→ PROBLEM TO SOLVE
Nothing below is to be printed except the lines between the line holding "91 176 142]" and the line holding "183 145 105]", inclusive, each exactly as it appears.

Items listed in a dataset
Rows are points. To make a cloud, some directions were put in groups of two or more. Within a group, all points are equally far from the middle, so they leave a hole (a ring in 2 directions, a hollow ball in 3). The other directions are filled evenly. Then the cloud was stretched, turned, moved and blurred a little. How many holes are there, and how many directions does each take, smallest first?
(in the rows, 128 means zero)

Cloud (19 x 3)
[[146  68  83]
 [113 178 113]
 [193 128 141]
 [105 127  79]
 [138 188 125]
 [165  70 142]
 [141 167 193]
 [135  68 156]
 [113 192 153]
 [148 176 185]
 [128  60 140]
 [ 76 126 145]
 [155 140 195]
 [ 78 117 113]
 [ 98 183 140]
 [187 131 112]
 [187 138 120]
 [138 188 126]
 [182 145 110]]
Holes: 1 (3)

Cloud (48 x 6)
[[142 105 157 144  78 188]
 [169 180  95  91 132 165]
 [118  42 113 104 108 123]
 [110 174  68  55  86 128]
 [ 58 150 113 126 141 144]
 [ 81 178 156 188 121 172]
 [184 105  62  91 176 142]
 [160 132 101  84 128  44]
 [ 71 136 143  75 219 150]
 [103 174 143 126 100 105]
 [131  79  75 116 122 182]
 [110  80 168 159  96 155]
 [149  76 115 161  75 164]
 [ 83  46  76 118 124  94]
 [ 80 203 123  91 141 184]
 [165  48 122 156 156 119]
 [169 100  87 106  83 143]
 [178 118 105 104  79  81]
 [117 120  82 183 145 105]
 [149 146  89  91  29 119]
 [ 63 114  50 108  91 124]
 [107 152 107 142 146  81]
 [ 70 100  99 158 122 110]
 [ 96 124 165 127 146  47]
 [101 176 184 160 141 179]
 [165 103  85  81 134 180]
 [188 124  94  65 171 121]
 [131  69  98 152 154 166]
 [ 70 138  54 125 140 195]
 [ 99  98  98 174 183 128]
 [ 51 118 148  80 137 156]
 [201 130 117 159  92 149]
 [100  87  63 148  96 142]
 [ 74 117 146 198 112 158]
 [136  91 158  98 125 150]
 [182  92 105 152 115 159]
 [160 121 186 139  93 120]
 [ 95 138 186 125 104 131]
 [172 135 100 126  40 122]
 [170 126 118  90  78  99]
 [181  95 167 140 103 112]
 [ 88 107  56 139 114 144]
 [186  80 127 117 125 112]
 [ 96 108 170 182 135 182]
 [ 61 120 143 157 118 117]
 [120 113  80 196 124 117]
 [106 165 184 157 111 126]
 [ 77 162 135  94 114 106]]
Holes: 1 (3)

Cloud (77 x 8)
[[153 111 179 164 162 151  74 178]
 [126  85 145 119 178 144 157  81]
 [169  79 131  88 165  62 147 153]
 [158 129 168 188 128 162 161 180]
 [102 149 139 151 152  29 139 133]
 [156 186 119 220 154 129 136 134]
 [112  51  98 153 101 110 158 129]
 [142 137 174 155 163 166  85 193]
 [144 178 113 112 125 145  86 204]
 [ 91 146 120 162 180 179 135 184]
 [159 177 163 129 160 184 105 138]
 [ 80  88 122 136 168  42 106 157]
 [171 106 152 180 139 103 113  73]
 [115  67  76 130 145  63  90 169]
 [187  93 119 113 167  58 109 114]
 [ 62 131 102 110 199 101 107 173]
 [125  88  72 102 140  40 168 132]
 [143  76 162 136 143  45 141 161]
 [ 74 113  84 150 149  69 147 201]
 [ 91 189 121 103 107  78 154 166]
 [183 120 144  99  67 100 112 167]
 [135 182  81 195 190 124 130 121]
 [117 107 118 150 154  78 144  54]
 [189 111 140 128 159 111 119 211]
 [130  96 131 101 187 123 187 170]
 [173 104  47 150 148  87 167 132]
 [127 179  74 168 143 146 129 107]
 [ 70 148  94 105 122  53 119 161]
 [147 138 146 163  90  43 127 127]
 [111 170  71 166 188 108 119 100]
 [197  97 148 165 159  69 124 137]
 [133  51  87 127 164  60 118 147]
 [117 126 148 125 121  97 225 113]
 [175 107  87 180 125  96 140  86]
 [101 130  87  68 104  75 183 137]
 [187 149  78  82 139  89 156 121]
 [132 149 156 131 220 127 147 175]
 [131 117  96 123 174 165 155 200]
 [ 90 115 110 185 186  49 113 139]
 [104 133 198  79 136 123 107 168]
 [ 74 142 156 212 144 123 144 114]
 [179 122  99 145 164  96  77  92]
 [ 97 105  80 138 152 170 159 151]
 [146 151 132 116 185  97 194  90]
 [ 94 134  72  67 121 129 137 154]
 [100 129  99 147 215  96 181 116]
 [117 158  85 144 212 119  90 190]
 [107 145 106 122 170 166 116 213]
 [110 122  68 167 211  84 126 110]
 [110 127 156 180 100  64 185 116]
 [169 157 118 122 176 159  62 147]
 [ 81  68 111 158 140 137 145 103]
 [ 99 190 113 182 151 131  91 122]
 [ 90  89 121 120  95  66 199 140]
 [161  94 181 145  98 155 140 110]
 [ 68 157 123 111  98  68 116 164]
 [ 98  83 140  45 129  97 118 144]
 [109 166 149 162 143 119 217 136]
 [136 127 166  56 172 121 114 171]
 [122 150  59 204 161  95 167 134]
 [148 132  91 136 142 148 108  76]
 [129  60 135  96 149 150 154 133]
 [ 71 102 123 186 182  84 171 123]
 [ 84 157 122 120 191 101 115 207]
 [118 156  77 154 104 140  99 121]
 [139 123 195 165 186 108 150 155]
 [169  99 133 138 148 158  88 202]
 [167 163 123 172  85 163 145 166]
 [ 79 116  95  91 137 161 153 146]
 [173  96  62 174 124  66 128 153]
 [171 106 128 133 161 129 193  89]
 [155 116 115 105 123 189 134 140]
 [107 139 174 155 201  94 148 172]
 [124 149  90 136 202  98 168 200]
 [109  92 176 173 160  80 167  96]
 [122 131 195 166 153 119 189 121]
 [123  72 130  65 142  66  95 141]]
Holes: 2 (4, 4)

Cloud (101 x 9)
[[177 127 158 180 138 145 183  99 120]
 [ 89 119 174 168 145 116 115 103 193]
 [138  99 170 112 121  93  82  93  69]
 [141  67 124 197 138 131 137 151 130]
 [133 133 249 159  82 112 135 150 126]
 [106 131 175 190 163 150 103 160 154]
 [129 161 186 134 149 141 126 190 189]
 [133 210 154 153  90 134 172 127  74]
 [ 95 131 140 142 172 140  54 148 151]
 [156 122 176 174  94 138 132  54 165]
 [148  59 202 108 158 149 139 141  63]
 [108 142 213 114 148 123 133 170 184]
 [149  99 156 160  53 193 117 133 141]
 [131 175 145  65 132 117 118 196  92]
 [102  66 149 185 145 171  85 180 121]
 [163 151 156 204 116 158 113 192 124]
 [169  94 149 136 162 103 176 108  49]
 [210  84 170 154  97 100  90 129 163]
 [166 112 181 152 106 169 126  75 151]
 [153 112 108 127 176 102 174 120 127]
 [104 148  59 116 116 174 155 152 109]
 [148  79 208 138  61  74 122 163 153]
 [173 106 161 127 113 219  87 177 120]
 [ 65 117 113 137  77 139 174 114 105]
 [160 127 119 150  85  44 106  82 142]
 [ 79 127 192 152  53 131  93 158 164]
 [100 120 206 157 103 126 180  79 102]
 [124 185 176 162 103 147 185 181 100]
 [198 113 164 101 100  62 165 142 141]
 [148 132 231 112  95  62 140 163 101]
 [166  98 153 186  96 173 109 108 149]
 [143 177 124 198 124 130 116 176  52]
 [156  72 126 186  94 137  77 127 158]
 [101 117 192 141  73  88 145 187 149]
 [197 142 130 164 173 130 158 153 106]
 [106  89 173 102  53  89  62 163 172]
 [157 127 208 185 154 120  77 154 127]
 [121 106 203 168 149 129 156  86 102]
 [158  97  80 107 102  95 116 166 101]
 [135  83 148 130  98 123 204 165  81]
 [150  76 154 137 139  75 139 187  90]
 [ 95 113 166  94  94 124 111  65 117]
 [ 67 134 155 133 105 104 122  79 198]
 [143 116 211 135 113 135  56 144  68]
 [153 161 126 115 128 133 221 140  78]
 [109 112 132 111  83  78  92 107  80]
 [206  90 188 136 117  96 140 101 105]
 [128 171  99  88 100 110 163 111 138]
 [106 151 156 131 138 207  60 147  94]
 [103 128 147  83  95  42 158 124 143]
 [119 190 162  83 149 122  82 123 131]
 [144 179 114 156  71 139 162 128  68]
 [171 186 188 195 148 123 130 130 153]
 [ 98  95 140  86 125  95 119 138 191]
 [127  87 106 125  76  96 130 152  48]
 [100 126 137 180  92 142  47 168  74]
 [100 131 145 110 127  65  76  81 148]
 [143 142 121 139  73 168  77 199 168]
 [163 107 111  77 145 102 170 151  91]
 [159 164 184  78 156 158  88 142  77]
 [163 155 188 113 117 102 122 193  46]
 [146 102 121 152  87 119 108 149 228]
 [106  81 136 173 122 180 142 110 147]
 [153 163 144 187  60 151 111 180 125]
 [188 129 160  86 120 162  65 193  70]
 [200 143 198  87 122 116 183 115 121]
 [ 95 106 136  82 159 146  54 184  94]
 [208  96 144  82 135 124 119 144  75]
 [114 169 182 139  86 156  55 122 110]
 [112 166 141  98 108 178  80 174 164]
 [199 149 161 112  70 120 110 150  74]
 [118 188 143 176 165  80 143 159 130]
 [130 148  70 121 134 165  88 185 146]
 [115 114  61 129 110 102 121 122  93]
 [158 138 174 151  84 157 169  63  89]
 [177 113 121  81  97 109 152 155  63]
 [121 101 138 134 157 141  20 173  96]
 [ 92 159 107 171 142 195  96 195 132]
 [159 141 164  89  86 137 172 171 167]
 [117 115 135 150 155  97 171  94 177]
 [105  85 178 199  95 158 140 135  75]
 [141 111 184 113  52 161 162  85  96]
 [194 108 127  88 162 146  92 156 131]
 [175  64 168 141 143  94  77 124 104]
 [128  91  79 105 139  86 136 154  86]
 [ 88 161 174  75 102  74 138 144 111]
 [ 75 162 169 142 111 113 163 178 151]
 [132 115 178 147 103 106 223 108 131]
 [158 151  93 108 107 148  51 135 113]
 [111  93 196  73 105 119  65 159 138]
 [142  79 179 108 162 140  73 219  86]
 [ 84 115 142 191  89 116  77 167 167]
 [ 73 109 181 142  89 157 131  91 136]
 [103 160 141 125 172  76 159 178 106]
 [ 81 123 181 145 162 151 141 150 149]
 [104 102 157 177 179 141 147 193 113]
 [ 77 104 102 137  87  92 105 175 130]
 [169 145 147 117  91 131  27 194 149]
 [157  76 137 102  49 133  69 136 123]
 [161 139 104 113 116 125  99 190 192]
 [ 90 139 159  71 130  68 131 121 135]]
Holes: 2 (2, 6)

Cloud (102 x 9)
[[ 81 153  76 126 161  99 136 164  92]
 [111 116 132 144  65  83 148 172 131]
 [125  69 145 122 104 202 150 154 127]
 [141 118 161  46 126 130  99 200 147]
 [156 169 153 131  98  98 133 221  67]
 [ 87  96 134 149 121 136 111 189 133]
 [ 63 121 132  80  67 112 136 215 212]
 [120  61 139  78  68 166 137 137 206]
 [160  84 190 113 122 160 127 125 174]
 [139 117 120  97 122  87  97 159 115]
 [135  98 134  99 177  79 102 137  62]
 [153 110 178 120 104 163 116 104  99]
 [140 146 150 123 130 144 160  79 187]
 [ 77 126 121  96 126  70 234 172 133]
 [110 112 186 108  80  96 145 174 152]
 [ 64 157 131 137  70 102 126 174 136]
 [123 159 139 101  37 102  83 187 109]
 [104 121 153 129 115 133 188 164 167]
 [143  93 115  98  65 101 139 209 135]
 [ 77  65 172 122 153 152 143 126  82]
 [159 100 142 210 142 115 188 173  95]
 [101  90 175  99 127  48 150 137 152]
 [134 111 179  69 166 112 179 101 116]
 [ 74 148 183 157 116 136 146 133 106]
 [120  51 162 149  37 127 155 143 153]
 [115  83 126 148 105 143  77 199 205]
 [ 87 143 146 159  74  80 143 205 127]
 [171 150 122 153 118 212  87 158 100]
 [107 113  98 105 145  82 133 115 126]
 [108  93  96  89 105 166 133 116 137]
 [140  74 125 110 107  71 159 146 113]
 [ 98 100 157 151 102 134 122  97 145]
 [100  84 127 173  98 144  83 144 160]
 [ 65 175 125 134 129  80 192 225 136]
 [127  98 130  35  48 116  89 194 180]
 [118 120 107 116  61 117 106 117 156]
 [125 147 142 144 150 145 119 158 123]
 [129 128 140 158 129  72 126 151  94]
 [ 66  69 147 134 105 140 131 189 101]
 [130  56 157  83 105 149 111 116 186]
 [176 125 159 128 104 127 159 189 166]
 [106 128 154 233 164 123 203 150 117]
 [ 88  99  60 131  94 151 131 187 165]
 [122  89 108 103 195 122  95 138 121]
 [150  95 137 188 196 113 146  74  82]
 [135  58 116  95 112  85 153 113  92]
 [108 131 137 118 131 102  74 185 119]
 [152 134 171 178 116 148 118 207  88]
 [148 182 157 119 125  80  75 160 130]
 [188 113 132 141  96 164  59 117 126]
 [ 83 105 131  66  89  80 161 144  87]
 [106  77  96  88  83 108 147 172 204]
 [116  38 169 177  97 146 121 100 113]
 [ 78 109 130 137  45  80 115 206 108]
 [ 95 141 101 179  91  61  94 223  65]
 [137 141 143 127 116 106 150 126 198]
 [153 136 110 100 123 113 171 134 181]
 [ 43 147 154 181 146 151 130 153  99]
 [176  93 165  75 141 142 142 146 164]
 [119 136 108 154 119  54 158 128  83]
 [ 33  85 158 108 151 119 154  85  91]
 [121 134 169 169  95 120 135 191 112]
 [168  94 141 141 107  92 147 116 133]
 [199 141 197 133 108 124  98 179 151]
 [166 153 117 104 125 145 123 221 167]
 [ 92  96 149 145 127  95 130 152 135]
 [146 105  74 108 115 132 147 217 142]
 [ 47 167 112 199 138  69 222 173 121]
 [ 82  91 167 118 117 148  83 192 179]
 [145 122 139  95 101 142 130 144 135]
 [182  66 124 137 135 141 117 157 117]
 [138  54 151  82  91 147  48 159 126]
 [119 193 145 138 110 160 149 219 117]
 [ 84 125 141  79 115 121 140 137  98]
 [120 137  89 173 143 132  98 163 165]
 [ 86  75 151 174 184 171 179 113 109]
 [123 198 114 140 133  87 166 185 123]
 [137 174 137 114 181 181 140 169  78]
 [106 110  82 127 145 112 212 202 132]
 [159 139 154 192 178 116 191 109  87]
 [ 54 159 106 131 145  43 180 147 110]
 [181  84 129 110 143 166 148 198 144]
 [155 152 115 129 174 138 120 160  68]
 [177  78 103  76  86 109 146 214 168]
 [124  98 136 147  93 123 134 171 205]
 [ 77 131 105 144 118 112 125 218 155]
 [161 130 206  82 123 123 121 180 166]
 [ 41 149 128 119  88 113 107 207 172]
 [164  89 131  65  64  92 117 217 159]
 [ 72 101 177 114 188  99 142  90 114]
 [105  88 105 134  79 114 180 179 155]
 [ 95 165 156 141  63 163 135 205 139]
 [106  64 123 185  57 161  75 182 125]
 [118  92 180 128 167 145 127  92 179]
 [105 133 132 104  54 127 154 190 206]
 [156 143  93  47  86  99 131 223 180]
 [111 131 121  99 114  78 173 170 123]
 [132  73 110 152 131  80 106 185 133]
 [ 90 110 157 209 155  99 172 154  92]
 [138  65 136  36  39 121  86 126 170]
 [129 121  57  90 136  98 117 129 203]
 [123  78 194  99  95 159 121 135 129]]
Holes: 0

→ RESPONSE TO THIS TASK
 [184 105  62  91 176 142]
 [160 132 101  84 128  44]
 [ 71 136 143  75 219 150]
 [103 174 143 126 100 105]
 [131  79  75 116 122 182]
 [110  80 168 159  96 155]
 [149  76 115 161  75 164]
 [ 83  46  76 118 124  94]
 [ 80 203 123  91 141 184]
 [165  48 122 156 156 119]
 [169 100  87 106  83 143]
 [178 118 105 104  79  81]
 [117 120  82 183 145 105]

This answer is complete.